(Recorded data)
● ● ● ● ● ● ●
In the data rows, zero lies at 4.5, halfway between 4 and 5.
Some points, one per row:
[3 6 5 2 4 1 6 6 5 5 5 6 0 7]
[6 3 3 7 4 5 4 4 3 5 6 6 4 4]
[4 5 5 3 5 6 5 5 5 5 5 5 5 5]
[3 5 5 4 6 3 5 5 5 4 4 4 5 5]
[5 4 5 6 4 4 7 4 6 7 5 4 1 5]
[4 4 4 7 4 7 4 4 5 3 4 7 6 1]
[6 5 4 5 3 5 4 5 4 4 4 5 4 5]
[4 5 7 5 6 5 4 4 6 4 4 5 6 3]
[4 5 5 3 4 4 4 6 4 6 5 4 4 6]
[7 3 3 6 2 5 4 4 3 5 7 5 3 4]
[1 6 8 3 8 3 5 4 6 4 3 3 6 7]
[4 5 6 2 5 4 5 4 5 5 4 3 3 5]
[4 3 3 5 4 7 4 6 1 6 5 3 7 5]
[5 5 3 6 4 5 5 5 4 4 4 4 5 3]
[7 2 4 9 2 4 5 6 1 5 4 5 4 3]
[2 5 4 4 6 6 4 5 3 4 4 4 7 4]
[6 1 2 3 1 7 4 5 0 7 8 4 6 5]
[3 5 5 3 5 4 4 5 5 5 5 4 5 5]
[5 5 5 3 5 2 5 6 6 5 6 4 3 7]
[5 4 4 6 3 5 5 4 3 4 4 5 4 4]
[3 6 5 2 6 3 5 5 6 5 4 3 5 6]
[6 3 2 7 3 4 5 3 3 4 3 5 5 3]
[4 6 4 3 5 4 4 6 5 5 4 4 3 5]
[5 6 4 5 5 6 5 4 4 5 4 4 7 3]
[1 6 8 2 8 6 3 3 7 4 4 2 9 3]
[6 0 5 5 5 5 3 2 3 3 3 7 8 7]
[3 6 7 3 5 2 5 4 6 4 3 4 1 5]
● ● ● ● ● ● ●
**Directions**
Using the records above, copy exactly the lines from the one containing "[4 5 7 5 6 5 4 4 6 4 4 5 6 3]" through the last, inclusive, and nothing else.

**Answer to the problem**
[4 5 7 5 6 5 4 4 6 4 4 5 6 3]
[4 5 5 3 4 4 4 6 4 6 5 4 4 6]
[7 3 3 6 2 5 4 4 3 5 7 5 3 4]
[1 6 8 3 8 3 5 4 6 4 3 3 6 7]
[4 5 6 2 5 4 5 4 5 5 4 3 3 5]
[4 3 3 5 4 7 4 6 1 6 5 3 7 5]
[5 5 3 6 4 5 5 5 4 4 4 4 5 3]
[7 2 4 9 2 4 5 6 1 5 4 5 4 3]
[2 5 4 4 6 6 4 5 3 4 4 4 7 4]
[6 1 2 3 1 7 4 5 0 7 8 4 6 5]
[3 5 5 3 5 4 4 5 5 5 5 4 5 5]
[5 5 5 3 5 2 5 6 6 5 6 4 3 7]
[5 4 4 6 3 5 5 4 3 4 4 5 4 4]
[3 6 5 2 6 3 5 5 6 5 4 3 5 6]
[6 3 2 7 3 4 5 3 3 4 3 5 5 3]
[4 6 4 3 5 4 4 6 5 5 4 4 3 5]
[5 6 4 5 5 6 5 4 4 5 4 4 7 3]
[1 6 8 2 8 6 3 3 7 4 4 2 9 3]
[6 0 5 5 5 5 3 2 3 3 3 7 8 7]
[3 6 7 3 5 2 5 4 6 4 3 4 1 5]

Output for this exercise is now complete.